Each line from the start of the listing below through the line containing "30 -10 -30 -21" should be reproduced exactly, with no others.

(GIVEN INFORMATION Opens)

Each row is where one point has got to under a steady rotation. How many steps took it there?
The counts run from 0 to 693.
[ 24   5  -8 -12  41   0  -2   4   8  -5 -13  -1 -19  -2 -18   4  -8   5
 -11 -17 -19  -3  22  -2   5   4  -4   1   2  13   6  10  -7 -15   9 -24
   2  -3 -16   1  10   5 -19 -10 -14 -11 -16 -12  21   3  -1   2   3  33
  -5   5  -1  -1  17   8   2 -10  -6 -13  11  10  -1  -3  -8 -13   0   1] => 343
[ 14  -6   4 -29  25 -12 -13  15   5  13   2  -8  -4  -6   8  -2  -8   7
  23  -6 -18   9  -8 -19  11  -9 -18 -10   9  24  16   6  -6  21  10   6
   0  -3 -11  10 -10  15 -12 -20   6  -1   1   3  12  -4  13   1 -15   6
   9  11  -3  -3   0  16  -2   3  14   6  29   8  18  21  -5   3   9  -8] => 597
[  6  13  -1  -8  37  -3 -17   9  11   7   0  -2  18   5  16   6   7   5
   4  11 -16 -10   2 -22  16  17 -16 -18   9  15  16   0   0 -10   3 -19
  -3   7   0  -4 -10  10  -7  -7  10   0  10   6  23  16  17   3 -11   2
  14  13   1   4  10  11  -1   2   4   8  29   0  14  16 -20 -15  -6 -19] => 144
[ 18  -9   3   7 -28   0  -8 -17  -2 -17   6  -9 -12 -12  -9  11   3  -2
  30 -10 -30 -21   5  12  28   3   4 -10   4   5  11   9 -17  -3  11   7
  -3  -1  -4   7  28   4   0   1  13   7 -12  -2  15   4  -4  -8 -15  13
  13   0  -7  16  -2  -5 -11  -4   1  12  22   6  19   0 -16 -13  10 -13] => 412
[  3   4  -8  -6   4  -5  12 -11   2   1   7 -19 -22  10  -1 -15  -6   0
   3  -9 -19 -11   2   1   2  15   3 -12  -3  24  13  -2  15   6   8  -7
  20   3 -19   7 -10  10 -11 -31   4 -20  -5   2   3  27   9  -2 -10  12
 -12  18 -13  13  10  13  11  -3  22   3  26  14   6  12  -5  -8  23  -9] => 399
[  1  20  -2 -16  21 -11   0  10   9  10  -1   6  -1   4  -2  20  -8 -12
   7   2  11  10  -7 -13  16  -6 -24 -24  -7   8  -3   6  -1  26  -8   8
  10   9 -24 -28  -7   0   0  -8  14  11   9  -7  10  -4   4 -10 -26  -2
   6   0 -17 -14 -24   1  -7 -17  11   7  -2 -29  12   5 -11   1 -10 -19] => 363
[ 23  -2  10   7 -32  11  -2 -15  -8 -18  13 -13 -15  -2 -10   9   0   2
  26  -3 -17 -17   4  -1  19   9   2 -11  16  -2  23   6  -7   0   3   6
   1 -11  -2   8  21   3   2  -2  11  -2 -20 -11  26   7  -3 -13 -21   0
   8   0  -4  14   0  -5 -10  -8  -2   0  27   2  14  -9  -3  -3  18 -17] => 496
[ 24  -6 -10 -10  19 -20 -15  10 -12   1  24  -2  19   9  10  13 -23  -1
  12  18 -18  -8   3 -12   4  -1 -11 -18  22  34   5  -1 -20  -6   2  -9
  -7  -4  -1   0  -2   8   0   1  11  -6  -1 -13  15  22  21   2   6  -6
  13  -2  -2   8  17   8  -5 -10  -5  11  26   8  13   4 -17  -4  -4  -9] => 489
[  2  11  10  -8  12   7   3 -23  12 -13  -1   4 -22  14  -2  -3 -17 -18
   3  -6 -13   0   5   6  14   0 -15 -16 -13  13  -1  -5   0  19  10  -5
  13  23 -22 -20  -5   5 -13 -27  -1   8   1   1  16   1   2  -5 -26  21
  15  14 -26  14  -6   4  -6   8  13  13  -8  -4  17   0  -2  -5  -4 -14] => 249
[ 16 -34 -14  13 -14 -23  -8 -11   0   9  -5 -12  -7   1  -5   3  11 -10
  27  -2 -29  -8  -1   6  18  19   2  -5   6   8   6   5 -18  -4  14 -13
 -12  -1   3  16  13  15   1  -2  15  -1   6  -6  -3   0 -13   3 -17  -6
   9  10 -10   6   2   2  -3 -20   4  18   7  -6  14   4 -23 -33  13  -1] => 668
[ 26  17   7 -14  18   8  -1  16  -7  -9  15 -10   0  11  -1   9 -27  13
  18   9   0 -13   7 -15  17   6 -17 -20   6   4  15   4   3   0 -11 -10
  13  -9 -12  -4   0   4  -6   0  -6  -4  -6  -6  34   3  14  -6 -13   9
   9 -19  -3  -6   2   1 -24 -12 -16  -7  33   4   9  -4   3   7  -8 -15] => 5
[ 10   6 -17  -9  29 -24   8  13  10  15 -15  -9 -22  -3  -9   1   0   0
   3 -25 -20   1   3   3  14   4   2  -1 -13  16   0  20  -3  -3   3  -5
  12  -3 -26  -5   6   5  -2 -11   0 -14   2   6  -1  12  -1  -4   3  25
 -19   4   0 -18   5   4   2 -24  14  -1  16  12  -5  20 -23 -14   7  -1] => 369
[ -2   5  -2  13 -14   0   3 -18  14 -14   9  -2  -8  -2  -4  15   2 -12
  16  -6 -25 -13  11   4  32  -2   8 -19   6   8   7  17   0   1  15  24
   8   7 -16 -17  28  -4   6   8  21   3  -2   2  17  12 -14 -15 -17   9
   1  14  -1  10  -5 -12 -13 -15  16   7   7  -2   5   3 -17   1  18 -29] => 303
[ 13 -23 -12  11  -4 -11 -10 -22  11   1  -8  -2   5   5   9   5   7 -20
  24   1 -21  -6  -5  -6  22  16 -12  -7   5   6  -6  -4  -4   3   4  -6
  -8   0  -4  14  13   2   0  -2  17   6   8  -8   3  -4  -7  -1 -34  -7
  27  19 -12  12  -2   1 -12 -10   4  23 -11 -19  13   0 -24 -19   3 -23] => 585
[ 16 -16  -5 -19  37 -10  -7  -6  10  -6   3  -1 -10   7   8  -9 -34  -1
  17 -12 -26   7  13  -4   9  -5 -11  -2  -1  24   5   2   0   3  16  -3
   9  -2 -20   9   1  11 -19  -9  -9  -6   5   3  14  -3   4  -3 -11  24
  11  12 -10   7  20   6 -13   0   4   4   5  30   3   7  -4   4   0 -11] => 341
[ 23 -23  -2   7   5  -1 -10   3   4   0   3  -5   0   7  -1   7  -5   5
  28   3 -14  -6   3 -14  25  16 -14  -9   7 -10  13   0  -1  -3  -2 -16
  -3 -16   1  17  19   8  -4  11   0   8   4  -8  25 -22 -12 -11 -38  -2
  23  -1  -6  -3  -6  -3 -31 -18 -13   2   5 -12   9  -9  -4  -6   1 -15] => 610
[  5 -13  13   9  12   6 -11 -14  18 -13  11   9   2  10  -1   5  -5  -5
  12   9 -13   1   8  -9  23   6 -15 -20   9   6  16   2  -5  18  18  -3
  -2  10  -6  -5   6  15  -7  -3   9  11   9   2  29 -14 -22 -10 -35  -2
  17  22 -10  15  -1   2 -18   0   8   4  -7 -17  18  -6   1  -5   2 -20] => 417
[ 18 -16 -11  -6   2 -23  -4  10  -4  12  -3  -3 -15  -9 -19  21  -6  -3
  24 -11  -5  11  -3  -1  13 -18  -4 -11   8   9  -1  26 -18  22   8  13
  -5  -3 -20  -7  20  12   0  10  12   0  -2 -18   2 -18 -16 -10 -13  -2
  -5  -4  -7 -13 -15  -1 -10 -32   7  -1  -4 -17   6   0 -16  -7   9   6] => 188
[ 21   3 -13 -12   3 -24  14  15 -13  12   2 -18 -26  -1 -10  -2 -16   6
  13 -15 -13  -8  -4   9   9   7   0  -4  -8  19   4  14  -2   2  -3  -8
  17  -9 -19   2   1   5  -3 -15  -1 -16  -9  -3   5  14  14   0   3  19
 -12 -20  -8 -15   1   4  -1 -24   3  -1  32  23   1  11 -11  -7   5   3] => 630
[ 21   4  -8  -5  16  -4  -2   6   1  -3  -5 -15 -14  -2   1  -2 -11   7
  18 -13 -25 -17  10   6  23   9  -9   0  -9   2   6   6  -5 -14   3 -11
  13  -5 -10   9   9   5  -8  -4  -6  -3  -1   9  25   5  12   0  -8  30
  10  -9  -2  -3  11  -2 -23  -9 -10   2  35  26   9   1 -13  -6 -10 -11] => 261
[ 15  -1  -7  10  -6 -14 -12 -20   0  -7  -2   0  -3  -4  -5  24   0 -22
  18   1 -23 -15   4   8  22   2  -8 -10   2  14 -13   2 -27  -8  11  -4
 -18  11  -3 -13  22  -1   5   3  19  10   0 -12   2  14   2  -1  -7   8
  19   3 -13  15   4  -6  -7 -11  -3  24   3 -11  22  -1 -32 -18  -9 -13] => 670
[  3   7   8 -13  35   1 -19   1  25  -4  -2   9  13  -3   7  17   6  -4
  12   3 -16  -1   5 -22  22  -7 -15 -19  13  11  13   6  -4  12  12   5
   0   8 -10 -11   4   5  -8  -2  16  12   4   4  20  -4  -1 -10 -23   0
  18  23   5   5  -1   6  -8   2  13   7  10 -15  17  13 -16  -4  -2 -28] => 678
[ -5   9  11  -2  18   4  -4  -9  20  -2  -6  -4 -15  -1   0  -7  11  -4
  14 -14 -22  -2   1  -4  25  10  -9 -14  -9   4  22   0   8  13  18  -1
  12  12 -14  -2  -3  11 -10 -24   3   6   6  17  20  -3  -4  -4 -27  19
   9  26  -6   7  -1   5  -5  10  24   6  10  -2  14  15  -5  -9   8 -23] => 593
[ 12   7   4  13 -17   6   4  -7   8 -11   0  -4 -21  -8 -23  20  21  -4
   7  -8 -11 -11   6  -5  15   6   7 -17  19   2  17  18  -4   6  10   9
  -1   2  -7 -10  22   8  -2  -3  21  -6 -20 -19  16   6 -18 -14 -21  -5
  -4  10  -5   9 -13  -5   2 -20  15  -5   6 -24   8  -3  -7 -14  25 -15] => 45
[ 20 -12   0  -2 -23  -6  -2   4 -17   7  16 -19  -6   6   0  -2   1   8
  23   8 -10 -11 -17  -7  13  21  -6 -19  15  11  21  -4  -3  10  -2 -10
  -1  -9   5  17  -6  17   8 -19  15  -9  -3 -12   9  15  10   0 -21 -20
   4  -8  -9   5  -5   7   0 -12   5   8  33  -7  18   1  -5 -18  16  -6] => 664
[  4  -9 -16  -1  27 -29   6   1  12  13  -4   4 -20   6 -15   3 -13  -9
  -1 -12 -18  11   7  12   7  -7   3  -4 -12  26  -3  21  -5  19  17  -1
   8  13 -26 -12   3  14  -7  -9   6  -9   4  -3  -7  -1 -23   0  -3  11
 -19   9 -12 -12  -2   6   2 -28  17  -6 -11   2  -2   9 -13 -12  11   4] => 108
[ 25   8   5   6  -8  13  -1 -15   0 -16   8 -13  -2   5  -1  10   1   1
  15   0 -19 -22  10  -9  19  22  -5 -15  14  -1  12 -10   1 -20  -3 -11
   3 -11   5  13  15   2  -4  -3   5  -3 -11  -9  34  16  10  -3 -22  10
  19   1  -2  17  11  -4 -16  -3  -8   2  30  -1   8  -9  -6  -8   5 -25] => 236
[  3  18   1 -13  23   1   9  15  -1  -8  22  -7  -3  13   5   1 -25  10
   7   8  -6  -8   9 -13  17   0  -6 -26   6  19  20  10  11   9  -3   8
  25   0 -21 -17 -11   9  -1  -6   6 -11   3   4  27  21  10  -9 -11   3
 -10  -2  -4  -1   2   5 -12 -14  11  -9  25  15   9   9  -1  17   6 -22] => 114
[  4  12  -3  -3  14   0   6 -16   6  -7   7 -12  -6  19   9 -12  -9  -1
   1   3 -25 -17   5  -1  15  25  -5 -16  -5  19  13 -10  18  -6   3 -15
  20   5 -10   0 -17  11  -6 -25   1  -9   2   9  17  31   9   3 -16  11
   2  18 -11  16  11  11  -3   3  12   6  26  16  10  13  -7  -8   4 -20] => 400
[  5 -11 -10   5   7 -19  -2 -13   6   3   7   6   2  17  -1  15  -6 -23
   3  16   1   7  -6 -13   3   2 -14 -21  10  22  -3  -1  -5  21   0  -7
  -6  12  -9 -13  -7  10   0 -12  20   1   6 -26  -2   9  -9  -4 -26 -20
   7  11 -22  12  -6   6   3 -15  11   7 -20 -35  12  -3 -17 -11   7 -16] => 132
[ -1  27   1 -11  19  -7   6  -7   4  -8  10   5  -9   5  -3   7 -16 -15
 -11   3 -11  -7   6   3   8  -8  -4 -23  -3  29  -3   9  -6   9   5  -1
  13  23 -25 -36  -9   1  -3 -23  14  -7  -6  -3   4  29   7  -3   3  11
 -10   9 -15  10   4   7   9  -2  21   6  13   0  15   7 -13   0   2 -14] => 481
[  8  -8   1 -11  31 -11  -9   8  24  11   4  -1  11   0  13  -3   7   8
  10  -5 -25  -2   5 -23  19   7  -4 -10  19  18  25   8  11  -2  13   1
   1  -8  -3  13  -3  15  -5  -4  11 -10   7   8  20   5   2  -4 -16   1
   4  22  10  -1  13  12  -2  -7  20   0  25   8   6  19 -16  -4  14 -20] => 227
[  5  25   0  -4   7  -5   1  -6   4  -3   0   5 -20  -8 -20  20   9 -13
  -5 -11 -15  -4   9   1  13  -9   1 -19   7  22   3  21 -16   9  17   9
   1  20 -23 -31   6   5  -4 -16  21  -2 -15 -12   7  21  -1  -5   1  11
 -11   9 -10   9  -7   3  14  -8  26   3  11 -11  14  10 -17 -10   9  -8] => 221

(GIVEN INFORMATION Closes)

SOLUTION FOR THIS EXERCISE:
Each row is where one point has got to under a steady rotation. How many steps took it there?
The counts run from 0 to 693.
[ 24   5  -8 -12  41   0  -2   4   8  -5 -13  -1 -19  -2 -18   4  -8   5
 -11 -17 -19  -3  22  -2   5   4  -4   1   2  13   6  10  -7 -15   9 -24
   2  -3 -16   1  10   5 -19 -10 -14 -11 -16 -12  21   3  -1   2   3  33
  -5   5  -1  -1  17   8   2 -10  -6 -13  11  10  -1  -3  -8 -13   0   1] => 343
[ 14  -6   4 -29  25 -12 -13  15   5  13   2  -8  -4  -6   8  -2  -8   7
  23  -6 -18   9  -8 -19  11  -9 -18 -10   9  24  16   6  -6  21  10   6
   0  -3 -11  10 -10  15 -12 -20   6  -1   1   3  12  -4  13   1 -15   6
   9  11  -3  -3   0  16  -2   3  14   6  29   8  18  21  -5   3   9  -8] => 597
[  6  13  -1  -8  37  -3 -17   9  11   7   0  -2  18   5  16   6   7   5
   4  11 -16 -10   2 -22  16  17 -16 -18   9  15  16   0   0 -10   3 -19
  -3   7   0  -4 -10  10  -7  -7  10   0  10   6  23  16  17   3 -11   2
  14  13   1   4  10  11  -1   2   4   8  29   0  14  16 -20 -15  -6 -19] => 144
[ 18  -9   3   7 -28   0  -8 -17  -2 -17   6  -9 -12 -12  -9  11   3  -2
  30 -10 -30 -21   5  12  28   3   4 -10   4   5  11   9 -17  -3  11   7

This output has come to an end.